**WORK ORDER:**
Check every line of the data and copy the ones where "goti" appears.

BEGIN EXCERPTED RECORDS

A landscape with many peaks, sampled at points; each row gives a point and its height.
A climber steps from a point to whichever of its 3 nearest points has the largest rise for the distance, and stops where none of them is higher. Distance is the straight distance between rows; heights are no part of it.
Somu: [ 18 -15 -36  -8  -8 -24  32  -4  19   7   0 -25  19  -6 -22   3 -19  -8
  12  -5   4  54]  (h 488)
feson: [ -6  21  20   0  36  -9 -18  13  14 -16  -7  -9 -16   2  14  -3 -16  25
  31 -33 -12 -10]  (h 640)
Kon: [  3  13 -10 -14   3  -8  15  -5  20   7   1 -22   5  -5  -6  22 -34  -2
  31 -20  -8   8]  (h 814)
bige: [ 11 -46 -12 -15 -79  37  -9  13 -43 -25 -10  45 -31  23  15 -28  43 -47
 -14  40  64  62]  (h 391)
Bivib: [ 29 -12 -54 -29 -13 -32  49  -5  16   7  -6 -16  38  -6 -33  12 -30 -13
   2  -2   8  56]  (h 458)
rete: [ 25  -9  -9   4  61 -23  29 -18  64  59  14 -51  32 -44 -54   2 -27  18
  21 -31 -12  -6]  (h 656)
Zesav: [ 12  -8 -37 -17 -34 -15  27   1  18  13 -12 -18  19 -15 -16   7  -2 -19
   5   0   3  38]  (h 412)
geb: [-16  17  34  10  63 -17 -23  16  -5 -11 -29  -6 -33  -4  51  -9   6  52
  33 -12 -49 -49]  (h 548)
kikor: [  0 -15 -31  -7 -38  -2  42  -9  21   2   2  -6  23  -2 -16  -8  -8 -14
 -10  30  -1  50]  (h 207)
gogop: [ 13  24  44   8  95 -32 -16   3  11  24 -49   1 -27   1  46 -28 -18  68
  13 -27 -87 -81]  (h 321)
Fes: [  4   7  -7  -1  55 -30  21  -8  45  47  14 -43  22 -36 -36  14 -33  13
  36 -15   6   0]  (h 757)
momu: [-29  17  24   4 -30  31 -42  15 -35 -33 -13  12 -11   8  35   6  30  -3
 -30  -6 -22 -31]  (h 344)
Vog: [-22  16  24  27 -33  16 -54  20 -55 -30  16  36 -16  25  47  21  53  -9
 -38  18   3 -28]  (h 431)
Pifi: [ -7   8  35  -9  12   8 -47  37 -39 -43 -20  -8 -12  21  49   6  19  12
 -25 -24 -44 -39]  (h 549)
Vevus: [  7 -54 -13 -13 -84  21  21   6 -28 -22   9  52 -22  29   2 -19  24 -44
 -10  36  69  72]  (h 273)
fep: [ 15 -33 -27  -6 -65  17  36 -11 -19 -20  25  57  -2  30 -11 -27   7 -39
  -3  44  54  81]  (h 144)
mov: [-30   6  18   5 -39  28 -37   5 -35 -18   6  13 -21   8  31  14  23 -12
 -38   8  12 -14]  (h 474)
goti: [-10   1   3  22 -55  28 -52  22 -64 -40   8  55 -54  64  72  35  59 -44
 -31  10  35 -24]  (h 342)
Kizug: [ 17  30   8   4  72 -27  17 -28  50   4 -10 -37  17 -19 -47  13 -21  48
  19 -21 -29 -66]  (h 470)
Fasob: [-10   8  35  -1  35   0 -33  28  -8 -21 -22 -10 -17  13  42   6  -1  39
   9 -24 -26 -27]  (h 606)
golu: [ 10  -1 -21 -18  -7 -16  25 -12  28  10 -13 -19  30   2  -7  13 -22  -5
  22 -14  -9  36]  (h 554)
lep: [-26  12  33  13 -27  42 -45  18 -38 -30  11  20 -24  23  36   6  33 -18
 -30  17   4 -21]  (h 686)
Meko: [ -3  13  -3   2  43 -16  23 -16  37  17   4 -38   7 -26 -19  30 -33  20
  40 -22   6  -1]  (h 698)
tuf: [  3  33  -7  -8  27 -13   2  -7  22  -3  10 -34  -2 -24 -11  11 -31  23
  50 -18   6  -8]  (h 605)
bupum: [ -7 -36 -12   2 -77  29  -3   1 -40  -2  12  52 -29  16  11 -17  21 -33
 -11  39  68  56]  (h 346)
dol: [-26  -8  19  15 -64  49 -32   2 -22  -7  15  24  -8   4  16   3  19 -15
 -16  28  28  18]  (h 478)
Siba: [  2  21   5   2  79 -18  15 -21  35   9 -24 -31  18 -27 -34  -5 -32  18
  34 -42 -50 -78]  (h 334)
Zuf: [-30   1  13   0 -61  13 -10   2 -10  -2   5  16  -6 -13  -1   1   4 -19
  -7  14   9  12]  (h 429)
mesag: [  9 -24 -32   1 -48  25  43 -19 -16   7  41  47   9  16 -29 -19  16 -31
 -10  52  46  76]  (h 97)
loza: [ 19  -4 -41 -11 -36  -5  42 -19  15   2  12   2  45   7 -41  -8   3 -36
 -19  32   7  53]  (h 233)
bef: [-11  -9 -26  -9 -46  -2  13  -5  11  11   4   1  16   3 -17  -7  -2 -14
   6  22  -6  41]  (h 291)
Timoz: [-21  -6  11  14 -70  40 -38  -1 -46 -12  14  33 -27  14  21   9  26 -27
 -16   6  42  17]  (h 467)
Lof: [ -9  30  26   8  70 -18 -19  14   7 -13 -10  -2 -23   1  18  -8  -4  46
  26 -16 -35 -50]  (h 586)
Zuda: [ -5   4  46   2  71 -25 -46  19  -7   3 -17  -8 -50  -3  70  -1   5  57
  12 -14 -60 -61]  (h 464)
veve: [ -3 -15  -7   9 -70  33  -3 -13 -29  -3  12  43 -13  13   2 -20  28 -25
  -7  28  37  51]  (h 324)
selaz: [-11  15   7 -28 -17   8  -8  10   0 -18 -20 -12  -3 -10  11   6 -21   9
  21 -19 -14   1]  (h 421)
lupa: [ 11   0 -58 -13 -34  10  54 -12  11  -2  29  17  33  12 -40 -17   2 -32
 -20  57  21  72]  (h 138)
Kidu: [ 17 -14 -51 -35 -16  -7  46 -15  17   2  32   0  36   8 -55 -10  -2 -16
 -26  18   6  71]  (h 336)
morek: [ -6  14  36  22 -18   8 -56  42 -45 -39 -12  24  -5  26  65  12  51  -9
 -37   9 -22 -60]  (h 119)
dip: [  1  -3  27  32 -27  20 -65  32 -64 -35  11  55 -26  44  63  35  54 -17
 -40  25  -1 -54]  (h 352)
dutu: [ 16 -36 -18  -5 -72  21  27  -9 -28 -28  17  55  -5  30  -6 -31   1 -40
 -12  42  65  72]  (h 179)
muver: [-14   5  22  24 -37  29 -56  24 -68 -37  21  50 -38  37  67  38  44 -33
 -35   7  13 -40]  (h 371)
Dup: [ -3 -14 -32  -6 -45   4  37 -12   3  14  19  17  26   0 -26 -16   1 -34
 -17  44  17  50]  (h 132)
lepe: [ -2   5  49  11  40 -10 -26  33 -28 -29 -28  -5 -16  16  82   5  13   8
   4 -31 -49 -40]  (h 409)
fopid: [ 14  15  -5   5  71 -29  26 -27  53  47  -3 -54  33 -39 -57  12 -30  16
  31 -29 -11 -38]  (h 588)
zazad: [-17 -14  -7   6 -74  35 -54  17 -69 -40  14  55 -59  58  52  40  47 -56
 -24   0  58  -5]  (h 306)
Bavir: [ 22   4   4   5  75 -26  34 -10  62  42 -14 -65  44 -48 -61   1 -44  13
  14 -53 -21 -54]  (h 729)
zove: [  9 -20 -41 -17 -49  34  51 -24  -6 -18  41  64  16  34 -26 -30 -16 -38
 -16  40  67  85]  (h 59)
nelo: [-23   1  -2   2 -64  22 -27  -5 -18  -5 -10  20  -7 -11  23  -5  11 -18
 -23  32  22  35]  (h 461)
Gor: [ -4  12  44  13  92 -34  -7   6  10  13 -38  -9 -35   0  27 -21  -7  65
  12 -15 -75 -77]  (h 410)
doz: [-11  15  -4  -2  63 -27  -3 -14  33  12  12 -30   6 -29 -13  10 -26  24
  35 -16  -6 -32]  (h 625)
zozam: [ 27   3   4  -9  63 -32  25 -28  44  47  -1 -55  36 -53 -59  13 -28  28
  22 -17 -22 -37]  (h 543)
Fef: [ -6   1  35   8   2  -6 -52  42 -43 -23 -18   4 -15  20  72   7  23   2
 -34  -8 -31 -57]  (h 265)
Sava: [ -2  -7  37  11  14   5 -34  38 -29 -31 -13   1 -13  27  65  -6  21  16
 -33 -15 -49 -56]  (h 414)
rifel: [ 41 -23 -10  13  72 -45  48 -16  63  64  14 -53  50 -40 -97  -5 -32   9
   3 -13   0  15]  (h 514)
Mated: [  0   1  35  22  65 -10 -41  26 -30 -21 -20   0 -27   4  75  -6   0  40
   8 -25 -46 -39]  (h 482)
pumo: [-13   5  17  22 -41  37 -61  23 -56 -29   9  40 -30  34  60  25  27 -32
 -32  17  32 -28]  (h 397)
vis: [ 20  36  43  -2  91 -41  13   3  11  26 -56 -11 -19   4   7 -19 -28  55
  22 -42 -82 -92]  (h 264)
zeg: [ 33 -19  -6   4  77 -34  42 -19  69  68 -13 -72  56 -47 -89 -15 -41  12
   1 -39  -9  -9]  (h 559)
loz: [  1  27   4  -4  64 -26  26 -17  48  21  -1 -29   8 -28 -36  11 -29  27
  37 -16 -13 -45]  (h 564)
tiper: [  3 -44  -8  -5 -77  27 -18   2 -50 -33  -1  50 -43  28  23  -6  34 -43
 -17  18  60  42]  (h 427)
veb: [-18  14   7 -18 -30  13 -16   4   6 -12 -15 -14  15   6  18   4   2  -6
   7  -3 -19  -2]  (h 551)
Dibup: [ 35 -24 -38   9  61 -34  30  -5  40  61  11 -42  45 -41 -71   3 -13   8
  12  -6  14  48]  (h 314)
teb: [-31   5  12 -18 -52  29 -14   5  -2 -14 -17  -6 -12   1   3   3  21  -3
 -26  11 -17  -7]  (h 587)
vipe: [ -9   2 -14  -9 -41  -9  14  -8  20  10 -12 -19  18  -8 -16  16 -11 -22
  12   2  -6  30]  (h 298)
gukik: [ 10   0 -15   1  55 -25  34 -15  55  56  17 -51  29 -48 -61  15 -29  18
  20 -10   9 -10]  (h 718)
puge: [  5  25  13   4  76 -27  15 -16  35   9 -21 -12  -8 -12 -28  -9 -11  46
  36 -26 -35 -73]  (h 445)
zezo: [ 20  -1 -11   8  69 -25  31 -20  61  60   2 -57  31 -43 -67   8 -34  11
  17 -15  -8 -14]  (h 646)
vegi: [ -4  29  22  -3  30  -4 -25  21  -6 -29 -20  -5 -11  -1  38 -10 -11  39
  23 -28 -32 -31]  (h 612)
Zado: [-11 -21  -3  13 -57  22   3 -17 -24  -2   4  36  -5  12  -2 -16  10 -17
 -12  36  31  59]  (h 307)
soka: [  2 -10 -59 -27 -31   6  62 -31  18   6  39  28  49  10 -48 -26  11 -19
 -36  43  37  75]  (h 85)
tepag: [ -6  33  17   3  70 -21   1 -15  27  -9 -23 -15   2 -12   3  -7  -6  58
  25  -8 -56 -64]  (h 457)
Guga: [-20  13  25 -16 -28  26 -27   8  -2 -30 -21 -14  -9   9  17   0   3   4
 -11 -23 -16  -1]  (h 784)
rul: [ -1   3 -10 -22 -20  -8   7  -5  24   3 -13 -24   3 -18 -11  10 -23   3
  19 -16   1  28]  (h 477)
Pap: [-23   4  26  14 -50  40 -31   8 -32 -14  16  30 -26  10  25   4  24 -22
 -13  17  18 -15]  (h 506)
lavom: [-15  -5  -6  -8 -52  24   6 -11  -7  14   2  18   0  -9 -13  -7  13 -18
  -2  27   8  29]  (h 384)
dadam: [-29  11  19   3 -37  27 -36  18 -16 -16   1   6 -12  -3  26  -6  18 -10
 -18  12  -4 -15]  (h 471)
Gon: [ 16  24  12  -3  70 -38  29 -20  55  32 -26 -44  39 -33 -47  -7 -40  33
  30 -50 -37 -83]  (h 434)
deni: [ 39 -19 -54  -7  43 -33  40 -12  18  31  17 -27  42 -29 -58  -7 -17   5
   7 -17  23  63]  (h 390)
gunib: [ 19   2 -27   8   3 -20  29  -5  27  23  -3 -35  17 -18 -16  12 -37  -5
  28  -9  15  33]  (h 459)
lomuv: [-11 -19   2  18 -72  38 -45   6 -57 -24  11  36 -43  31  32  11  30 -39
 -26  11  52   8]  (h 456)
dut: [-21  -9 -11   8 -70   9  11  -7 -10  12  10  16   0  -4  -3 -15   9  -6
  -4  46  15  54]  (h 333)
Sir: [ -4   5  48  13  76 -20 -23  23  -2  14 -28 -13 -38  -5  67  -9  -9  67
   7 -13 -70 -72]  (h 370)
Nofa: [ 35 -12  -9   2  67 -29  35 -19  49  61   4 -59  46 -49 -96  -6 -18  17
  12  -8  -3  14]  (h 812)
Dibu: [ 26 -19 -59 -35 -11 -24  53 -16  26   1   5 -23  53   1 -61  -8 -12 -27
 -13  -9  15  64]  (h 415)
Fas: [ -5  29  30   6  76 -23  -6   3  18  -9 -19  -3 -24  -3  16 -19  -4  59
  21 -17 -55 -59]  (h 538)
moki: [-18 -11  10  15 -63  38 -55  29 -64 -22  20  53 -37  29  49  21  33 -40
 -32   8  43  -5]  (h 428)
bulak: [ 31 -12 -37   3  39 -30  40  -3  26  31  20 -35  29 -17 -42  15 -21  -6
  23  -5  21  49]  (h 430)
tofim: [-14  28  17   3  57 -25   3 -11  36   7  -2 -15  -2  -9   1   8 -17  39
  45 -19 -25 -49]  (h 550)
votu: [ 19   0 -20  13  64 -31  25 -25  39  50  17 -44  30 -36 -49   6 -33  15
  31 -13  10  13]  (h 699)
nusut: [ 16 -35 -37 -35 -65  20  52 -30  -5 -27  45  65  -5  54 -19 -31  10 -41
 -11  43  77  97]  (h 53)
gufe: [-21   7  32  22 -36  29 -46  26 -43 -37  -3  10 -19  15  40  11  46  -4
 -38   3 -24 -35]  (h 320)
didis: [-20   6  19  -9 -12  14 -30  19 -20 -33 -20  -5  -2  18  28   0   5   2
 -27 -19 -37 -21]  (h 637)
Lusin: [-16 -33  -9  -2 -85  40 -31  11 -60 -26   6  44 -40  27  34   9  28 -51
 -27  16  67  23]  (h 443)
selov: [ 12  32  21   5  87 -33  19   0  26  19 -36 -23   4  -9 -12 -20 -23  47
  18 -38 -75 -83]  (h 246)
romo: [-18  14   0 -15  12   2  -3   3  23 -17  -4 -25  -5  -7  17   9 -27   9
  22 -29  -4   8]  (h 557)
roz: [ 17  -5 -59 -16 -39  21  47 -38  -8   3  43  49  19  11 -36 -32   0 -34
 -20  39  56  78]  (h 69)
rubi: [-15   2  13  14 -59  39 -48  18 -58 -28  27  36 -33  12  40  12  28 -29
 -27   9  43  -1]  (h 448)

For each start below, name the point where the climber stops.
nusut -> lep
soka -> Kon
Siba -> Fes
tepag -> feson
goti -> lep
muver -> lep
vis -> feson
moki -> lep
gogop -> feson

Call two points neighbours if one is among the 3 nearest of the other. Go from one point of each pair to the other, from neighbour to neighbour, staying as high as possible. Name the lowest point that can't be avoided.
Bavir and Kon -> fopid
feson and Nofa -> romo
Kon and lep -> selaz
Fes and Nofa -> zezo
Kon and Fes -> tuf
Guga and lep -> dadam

END EXCERPTED RECORDS

**SOLUTION FOR THIS TASK:**
goti: [-10   1   3  22 -55  28 -52  22 -64 -40   8  55 -54  64  72  35  59 -44
goti -> lep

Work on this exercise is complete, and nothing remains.